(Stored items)
#####

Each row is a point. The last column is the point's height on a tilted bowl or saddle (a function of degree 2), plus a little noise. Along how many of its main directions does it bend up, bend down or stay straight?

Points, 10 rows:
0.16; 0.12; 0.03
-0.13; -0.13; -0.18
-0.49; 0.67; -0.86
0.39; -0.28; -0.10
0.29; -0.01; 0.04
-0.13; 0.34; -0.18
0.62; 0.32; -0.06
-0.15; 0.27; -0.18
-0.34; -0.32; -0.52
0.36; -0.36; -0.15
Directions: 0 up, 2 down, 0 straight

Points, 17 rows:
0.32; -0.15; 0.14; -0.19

#####

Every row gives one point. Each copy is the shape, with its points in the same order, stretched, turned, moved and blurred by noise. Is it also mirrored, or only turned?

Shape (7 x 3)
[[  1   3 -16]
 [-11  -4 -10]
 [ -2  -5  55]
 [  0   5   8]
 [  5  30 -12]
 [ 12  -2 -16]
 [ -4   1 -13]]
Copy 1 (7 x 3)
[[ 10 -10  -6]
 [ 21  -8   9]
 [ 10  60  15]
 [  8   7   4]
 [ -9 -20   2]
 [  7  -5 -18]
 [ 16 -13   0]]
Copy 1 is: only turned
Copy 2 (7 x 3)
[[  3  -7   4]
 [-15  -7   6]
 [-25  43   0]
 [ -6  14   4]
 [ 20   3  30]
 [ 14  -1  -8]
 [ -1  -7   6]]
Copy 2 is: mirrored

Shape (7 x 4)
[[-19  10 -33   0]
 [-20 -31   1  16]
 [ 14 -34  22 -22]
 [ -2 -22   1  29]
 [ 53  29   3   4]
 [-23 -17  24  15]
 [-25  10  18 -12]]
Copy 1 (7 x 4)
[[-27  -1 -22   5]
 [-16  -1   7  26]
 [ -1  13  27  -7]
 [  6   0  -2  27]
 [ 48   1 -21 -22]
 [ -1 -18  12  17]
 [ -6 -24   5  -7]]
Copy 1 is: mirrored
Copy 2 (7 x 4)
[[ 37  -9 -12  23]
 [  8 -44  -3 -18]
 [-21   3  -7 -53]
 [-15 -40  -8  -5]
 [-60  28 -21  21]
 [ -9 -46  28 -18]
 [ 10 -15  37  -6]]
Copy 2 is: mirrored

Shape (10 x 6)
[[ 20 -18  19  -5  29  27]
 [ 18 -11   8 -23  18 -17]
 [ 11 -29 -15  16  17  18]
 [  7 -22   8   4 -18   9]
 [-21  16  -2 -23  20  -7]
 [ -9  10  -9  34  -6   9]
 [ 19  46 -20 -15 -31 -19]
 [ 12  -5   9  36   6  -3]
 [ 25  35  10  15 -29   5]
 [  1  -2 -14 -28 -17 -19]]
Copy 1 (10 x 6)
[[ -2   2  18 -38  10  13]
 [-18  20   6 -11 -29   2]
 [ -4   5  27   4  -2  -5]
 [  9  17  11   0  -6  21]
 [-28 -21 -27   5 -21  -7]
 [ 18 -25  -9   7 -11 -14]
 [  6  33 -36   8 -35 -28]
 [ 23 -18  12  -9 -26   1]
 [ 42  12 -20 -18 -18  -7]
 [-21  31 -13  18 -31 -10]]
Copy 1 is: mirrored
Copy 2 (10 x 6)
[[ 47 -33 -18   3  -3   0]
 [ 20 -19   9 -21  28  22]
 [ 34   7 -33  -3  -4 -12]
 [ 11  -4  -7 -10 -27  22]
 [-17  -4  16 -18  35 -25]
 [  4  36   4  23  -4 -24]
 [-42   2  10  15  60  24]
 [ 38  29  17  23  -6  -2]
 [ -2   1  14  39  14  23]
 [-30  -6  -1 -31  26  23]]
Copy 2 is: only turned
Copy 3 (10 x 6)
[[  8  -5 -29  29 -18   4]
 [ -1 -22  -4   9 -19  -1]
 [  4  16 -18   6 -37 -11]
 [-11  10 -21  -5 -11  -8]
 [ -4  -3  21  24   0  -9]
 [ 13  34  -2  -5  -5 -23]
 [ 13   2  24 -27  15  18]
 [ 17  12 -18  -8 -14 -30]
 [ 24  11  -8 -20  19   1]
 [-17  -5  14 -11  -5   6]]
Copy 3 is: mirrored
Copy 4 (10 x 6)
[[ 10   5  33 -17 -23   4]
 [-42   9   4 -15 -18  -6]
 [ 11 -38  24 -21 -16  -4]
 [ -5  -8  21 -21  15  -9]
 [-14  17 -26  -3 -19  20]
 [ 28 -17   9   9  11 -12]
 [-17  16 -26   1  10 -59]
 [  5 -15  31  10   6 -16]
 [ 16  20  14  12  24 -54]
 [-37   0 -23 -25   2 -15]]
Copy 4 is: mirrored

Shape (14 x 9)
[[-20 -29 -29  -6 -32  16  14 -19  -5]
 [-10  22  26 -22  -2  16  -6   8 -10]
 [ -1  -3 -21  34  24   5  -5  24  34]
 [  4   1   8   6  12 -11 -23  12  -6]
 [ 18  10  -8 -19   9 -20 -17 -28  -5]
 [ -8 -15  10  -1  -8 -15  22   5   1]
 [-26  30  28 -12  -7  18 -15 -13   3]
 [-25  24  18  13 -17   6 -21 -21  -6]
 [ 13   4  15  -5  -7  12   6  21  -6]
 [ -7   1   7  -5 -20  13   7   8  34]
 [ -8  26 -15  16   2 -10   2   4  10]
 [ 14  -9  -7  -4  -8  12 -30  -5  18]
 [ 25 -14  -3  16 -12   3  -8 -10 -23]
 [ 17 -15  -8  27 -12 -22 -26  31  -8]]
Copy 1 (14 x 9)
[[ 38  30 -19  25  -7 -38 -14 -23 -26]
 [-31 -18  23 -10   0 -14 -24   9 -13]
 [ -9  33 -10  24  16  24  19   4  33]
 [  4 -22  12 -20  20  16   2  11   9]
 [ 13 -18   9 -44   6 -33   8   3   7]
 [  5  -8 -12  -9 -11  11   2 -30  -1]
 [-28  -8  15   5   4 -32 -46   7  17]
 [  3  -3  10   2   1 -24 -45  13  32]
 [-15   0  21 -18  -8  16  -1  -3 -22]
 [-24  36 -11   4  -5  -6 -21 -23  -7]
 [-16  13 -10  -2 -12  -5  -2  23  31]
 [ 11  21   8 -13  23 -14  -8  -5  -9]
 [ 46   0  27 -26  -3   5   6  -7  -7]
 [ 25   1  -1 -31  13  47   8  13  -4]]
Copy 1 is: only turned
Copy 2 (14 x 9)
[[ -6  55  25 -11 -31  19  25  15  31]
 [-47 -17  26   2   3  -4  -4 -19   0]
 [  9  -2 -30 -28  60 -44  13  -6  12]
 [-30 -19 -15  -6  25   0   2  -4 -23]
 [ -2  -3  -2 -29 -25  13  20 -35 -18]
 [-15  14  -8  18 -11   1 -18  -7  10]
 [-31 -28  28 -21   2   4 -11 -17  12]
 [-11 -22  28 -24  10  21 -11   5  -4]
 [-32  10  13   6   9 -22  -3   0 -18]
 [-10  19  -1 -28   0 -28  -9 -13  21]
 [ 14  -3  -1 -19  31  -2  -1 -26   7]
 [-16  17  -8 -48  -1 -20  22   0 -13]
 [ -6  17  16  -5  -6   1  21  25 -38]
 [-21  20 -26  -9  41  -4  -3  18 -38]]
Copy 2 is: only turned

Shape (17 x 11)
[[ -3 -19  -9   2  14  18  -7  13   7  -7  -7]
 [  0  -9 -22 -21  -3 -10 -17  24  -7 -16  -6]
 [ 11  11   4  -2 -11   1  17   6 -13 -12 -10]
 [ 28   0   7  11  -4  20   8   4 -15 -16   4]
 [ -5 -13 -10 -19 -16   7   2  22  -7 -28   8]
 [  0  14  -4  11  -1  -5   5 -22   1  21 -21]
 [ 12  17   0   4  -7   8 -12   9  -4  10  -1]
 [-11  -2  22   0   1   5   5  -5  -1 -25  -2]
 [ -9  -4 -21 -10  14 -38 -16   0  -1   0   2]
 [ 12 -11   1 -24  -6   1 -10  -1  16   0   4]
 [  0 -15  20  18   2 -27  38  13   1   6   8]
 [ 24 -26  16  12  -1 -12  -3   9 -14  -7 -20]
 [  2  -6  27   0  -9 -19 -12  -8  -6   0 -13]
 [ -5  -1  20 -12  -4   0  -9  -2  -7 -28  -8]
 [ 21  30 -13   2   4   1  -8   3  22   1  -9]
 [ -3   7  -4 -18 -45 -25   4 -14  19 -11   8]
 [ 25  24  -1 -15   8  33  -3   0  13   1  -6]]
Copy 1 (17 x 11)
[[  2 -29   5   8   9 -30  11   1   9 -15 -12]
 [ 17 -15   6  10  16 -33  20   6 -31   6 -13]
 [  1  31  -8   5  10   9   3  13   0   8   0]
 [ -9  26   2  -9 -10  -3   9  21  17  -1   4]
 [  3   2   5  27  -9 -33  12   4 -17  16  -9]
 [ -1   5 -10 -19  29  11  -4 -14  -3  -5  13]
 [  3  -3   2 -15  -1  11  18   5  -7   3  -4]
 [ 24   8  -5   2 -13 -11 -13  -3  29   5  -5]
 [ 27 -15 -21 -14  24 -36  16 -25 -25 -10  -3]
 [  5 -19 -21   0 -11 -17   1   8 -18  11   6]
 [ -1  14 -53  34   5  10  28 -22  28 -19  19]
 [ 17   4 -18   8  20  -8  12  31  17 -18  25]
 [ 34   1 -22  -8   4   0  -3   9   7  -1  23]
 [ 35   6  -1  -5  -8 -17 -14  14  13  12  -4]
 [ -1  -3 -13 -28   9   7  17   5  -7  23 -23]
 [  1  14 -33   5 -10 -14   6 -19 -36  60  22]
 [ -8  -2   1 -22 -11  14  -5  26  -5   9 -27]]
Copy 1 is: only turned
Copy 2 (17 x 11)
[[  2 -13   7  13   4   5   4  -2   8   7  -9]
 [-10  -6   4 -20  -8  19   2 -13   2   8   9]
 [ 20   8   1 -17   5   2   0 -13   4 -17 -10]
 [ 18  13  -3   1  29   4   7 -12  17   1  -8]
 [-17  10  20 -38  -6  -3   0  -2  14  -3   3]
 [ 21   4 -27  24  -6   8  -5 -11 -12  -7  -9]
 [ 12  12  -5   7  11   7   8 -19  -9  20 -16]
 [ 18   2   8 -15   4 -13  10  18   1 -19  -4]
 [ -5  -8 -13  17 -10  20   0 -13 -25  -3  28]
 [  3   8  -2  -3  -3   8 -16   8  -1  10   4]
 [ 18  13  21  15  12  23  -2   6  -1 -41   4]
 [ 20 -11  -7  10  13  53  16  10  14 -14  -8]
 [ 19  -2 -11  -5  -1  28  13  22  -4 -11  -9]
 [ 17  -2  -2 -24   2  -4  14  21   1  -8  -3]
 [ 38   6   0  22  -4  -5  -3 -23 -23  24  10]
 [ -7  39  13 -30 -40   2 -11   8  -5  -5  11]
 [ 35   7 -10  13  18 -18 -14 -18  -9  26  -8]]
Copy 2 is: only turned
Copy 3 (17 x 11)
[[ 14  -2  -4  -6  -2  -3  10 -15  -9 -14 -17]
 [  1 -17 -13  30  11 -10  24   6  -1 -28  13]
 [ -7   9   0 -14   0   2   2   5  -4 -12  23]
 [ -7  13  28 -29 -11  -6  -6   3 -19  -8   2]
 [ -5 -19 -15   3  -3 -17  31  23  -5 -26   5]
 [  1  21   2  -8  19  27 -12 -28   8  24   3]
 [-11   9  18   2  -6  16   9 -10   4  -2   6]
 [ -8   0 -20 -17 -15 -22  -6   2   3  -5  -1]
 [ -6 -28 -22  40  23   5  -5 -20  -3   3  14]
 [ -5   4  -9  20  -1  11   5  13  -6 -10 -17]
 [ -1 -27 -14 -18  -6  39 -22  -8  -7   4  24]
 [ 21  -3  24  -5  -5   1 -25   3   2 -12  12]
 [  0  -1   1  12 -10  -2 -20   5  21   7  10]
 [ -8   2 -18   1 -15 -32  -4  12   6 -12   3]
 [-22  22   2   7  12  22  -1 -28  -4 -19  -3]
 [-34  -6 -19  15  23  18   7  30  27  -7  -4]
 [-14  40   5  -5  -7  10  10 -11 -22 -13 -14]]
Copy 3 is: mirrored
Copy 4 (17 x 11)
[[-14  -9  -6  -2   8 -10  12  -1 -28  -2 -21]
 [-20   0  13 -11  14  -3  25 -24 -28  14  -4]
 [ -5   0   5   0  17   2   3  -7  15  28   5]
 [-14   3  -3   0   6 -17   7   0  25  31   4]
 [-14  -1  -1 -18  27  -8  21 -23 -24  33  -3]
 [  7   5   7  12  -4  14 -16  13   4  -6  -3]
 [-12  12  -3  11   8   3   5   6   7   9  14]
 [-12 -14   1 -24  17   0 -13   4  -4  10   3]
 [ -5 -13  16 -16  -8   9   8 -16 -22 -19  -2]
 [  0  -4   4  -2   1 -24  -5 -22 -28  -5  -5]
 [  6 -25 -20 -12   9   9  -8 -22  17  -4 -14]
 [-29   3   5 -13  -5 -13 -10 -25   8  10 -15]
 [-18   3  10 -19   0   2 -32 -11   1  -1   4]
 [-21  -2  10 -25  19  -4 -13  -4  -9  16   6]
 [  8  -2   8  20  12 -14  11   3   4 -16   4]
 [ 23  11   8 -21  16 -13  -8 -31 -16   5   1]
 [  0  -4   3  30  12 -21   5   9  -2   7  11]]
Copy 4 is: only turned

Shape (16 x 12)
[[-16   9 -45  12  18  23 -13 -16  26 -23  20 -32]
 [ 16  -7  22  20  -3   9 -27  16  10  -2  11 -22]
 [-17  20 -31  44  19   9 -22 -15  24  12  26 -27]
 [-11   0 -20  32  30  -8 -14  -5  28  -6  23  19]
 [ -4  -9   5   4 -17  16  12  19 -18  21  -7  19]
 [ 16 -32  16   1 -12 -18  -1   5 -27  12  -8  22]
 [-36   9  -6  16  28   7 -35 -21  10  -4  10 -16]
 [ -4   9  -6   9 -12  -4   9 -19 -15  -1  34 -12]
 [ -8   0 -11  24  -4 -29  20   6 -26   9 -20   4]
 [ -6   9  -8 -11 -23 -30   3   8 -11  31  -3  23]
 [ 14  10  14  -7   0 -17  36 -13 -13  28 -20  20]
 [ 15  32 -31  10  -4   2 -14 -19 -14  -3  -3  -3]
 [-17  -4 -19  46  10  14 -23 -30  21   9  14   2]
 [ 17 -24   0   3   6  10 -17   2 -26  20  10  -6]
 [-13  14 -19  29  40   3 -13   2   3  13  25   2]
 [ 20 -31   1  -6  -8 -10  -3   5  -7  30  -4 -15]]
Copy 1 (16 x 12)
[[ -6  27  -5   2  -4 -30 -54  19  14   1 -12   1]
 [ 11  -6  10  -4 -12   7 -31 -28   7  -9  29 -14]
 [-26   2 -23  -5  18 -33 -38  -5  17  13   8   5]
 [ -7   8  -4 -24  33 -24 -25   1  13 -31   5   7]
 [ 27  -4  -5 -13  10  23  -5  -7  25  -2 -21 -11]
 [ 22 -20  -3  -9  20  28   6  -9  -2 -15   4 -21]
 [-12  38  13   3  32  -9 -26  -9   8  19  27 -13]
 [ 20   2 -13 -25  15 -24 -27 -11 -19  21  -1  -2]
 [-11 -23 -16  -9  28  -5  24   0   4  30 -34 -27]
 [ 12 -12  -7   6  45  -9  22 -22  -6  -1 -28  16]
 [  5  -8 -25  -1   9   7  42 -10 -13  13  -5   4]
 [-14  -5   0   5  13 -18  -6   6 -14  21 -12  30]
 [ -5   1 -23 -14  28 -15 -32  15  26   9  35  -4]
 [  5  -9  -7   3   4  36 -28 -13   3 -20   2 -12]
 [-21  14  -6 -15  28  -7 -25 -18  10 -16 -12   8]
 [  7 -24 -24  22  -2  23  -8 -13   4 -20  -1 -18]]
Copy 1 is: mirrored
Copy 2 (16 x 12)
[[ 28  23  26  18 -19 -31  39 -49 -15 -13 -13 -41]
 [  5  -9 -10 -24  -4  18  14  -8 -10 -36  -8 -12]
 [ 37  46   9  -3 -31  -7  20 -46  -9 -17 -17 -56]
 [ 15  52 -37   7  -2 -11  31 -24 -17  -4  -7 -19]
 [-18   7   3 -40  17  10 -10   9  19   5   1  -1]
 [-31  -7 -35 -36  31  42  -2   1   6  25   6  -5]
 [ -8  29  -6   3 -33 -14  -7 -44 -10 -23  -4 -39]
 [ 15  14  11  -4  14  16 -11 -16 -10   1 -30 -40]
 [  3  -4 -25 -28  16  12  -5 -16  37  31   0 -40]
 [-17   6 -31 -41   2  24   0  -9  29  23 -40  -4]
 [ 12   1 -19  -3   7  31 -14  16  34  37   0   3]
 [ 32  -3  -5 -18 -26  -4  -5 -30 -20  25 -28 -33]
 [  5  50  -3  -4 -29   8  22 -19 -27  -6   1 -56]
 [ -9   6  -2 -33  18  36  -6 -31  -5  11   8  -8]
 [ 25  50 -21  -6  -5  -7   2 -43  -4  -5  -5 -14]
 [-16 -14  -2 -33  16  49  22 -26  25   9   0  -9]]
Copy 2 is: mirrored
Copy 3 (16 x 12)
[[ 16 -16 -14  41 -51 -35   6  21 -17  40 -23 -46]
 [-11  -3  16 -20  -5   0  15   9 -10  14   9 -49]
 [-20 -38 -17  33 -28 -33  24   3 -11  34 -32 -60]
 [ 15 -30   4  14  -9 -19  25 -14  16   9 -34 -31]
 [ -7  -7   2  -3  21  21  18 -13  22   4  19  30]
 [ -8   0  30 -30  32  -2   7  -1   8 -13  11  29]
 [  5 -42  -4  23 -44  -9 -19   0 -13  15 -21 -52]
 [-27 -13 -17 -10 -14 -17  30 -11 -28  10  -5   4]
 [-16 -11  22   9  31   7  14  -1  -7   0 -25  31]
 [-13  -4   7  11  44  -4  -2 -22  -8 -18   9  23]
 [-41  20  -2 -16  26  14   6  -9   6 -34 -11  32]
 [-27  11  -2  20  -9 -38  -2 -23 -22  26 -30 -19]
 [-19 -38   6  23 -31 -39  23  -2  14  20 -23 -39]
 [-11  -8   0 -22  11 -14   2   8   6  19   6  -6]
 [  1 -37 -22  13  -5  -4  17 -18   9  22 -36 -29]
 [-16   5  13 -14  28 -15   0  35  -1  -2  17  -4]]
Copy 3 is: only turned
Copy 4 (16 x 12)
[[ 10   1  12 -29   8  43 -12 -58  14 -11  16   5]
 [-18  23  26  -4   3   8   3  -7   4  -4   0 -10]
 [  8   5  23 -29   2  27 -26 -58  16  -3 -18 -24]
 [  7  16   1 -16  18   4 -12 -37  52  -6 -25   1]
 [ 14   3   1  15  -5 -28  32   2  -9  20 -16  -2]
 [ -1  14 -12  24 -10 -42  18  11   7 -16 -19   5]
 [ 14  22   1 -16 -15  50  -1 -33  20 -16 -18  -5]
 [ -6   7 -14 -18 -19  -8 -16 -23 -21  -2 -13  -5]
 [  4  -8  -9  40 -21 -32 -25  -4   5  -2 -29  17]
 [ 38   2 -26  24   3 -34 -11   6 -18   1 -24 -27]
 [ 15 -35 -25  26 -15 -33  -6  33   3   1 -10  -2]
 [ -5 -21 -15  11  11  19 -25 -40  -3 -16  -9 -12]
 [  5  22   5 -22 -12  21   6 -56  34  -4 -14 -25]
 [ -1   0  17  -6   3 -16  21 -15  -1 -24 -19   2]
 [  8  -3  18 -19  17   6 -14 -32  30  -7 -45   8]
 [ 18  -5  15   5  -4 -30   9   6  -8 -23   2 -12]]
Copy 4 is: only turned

#####

**Exercise objective**
Scan the preceding records for lines with the word "noise". Say how many there are and nothing else.

**Task output**
2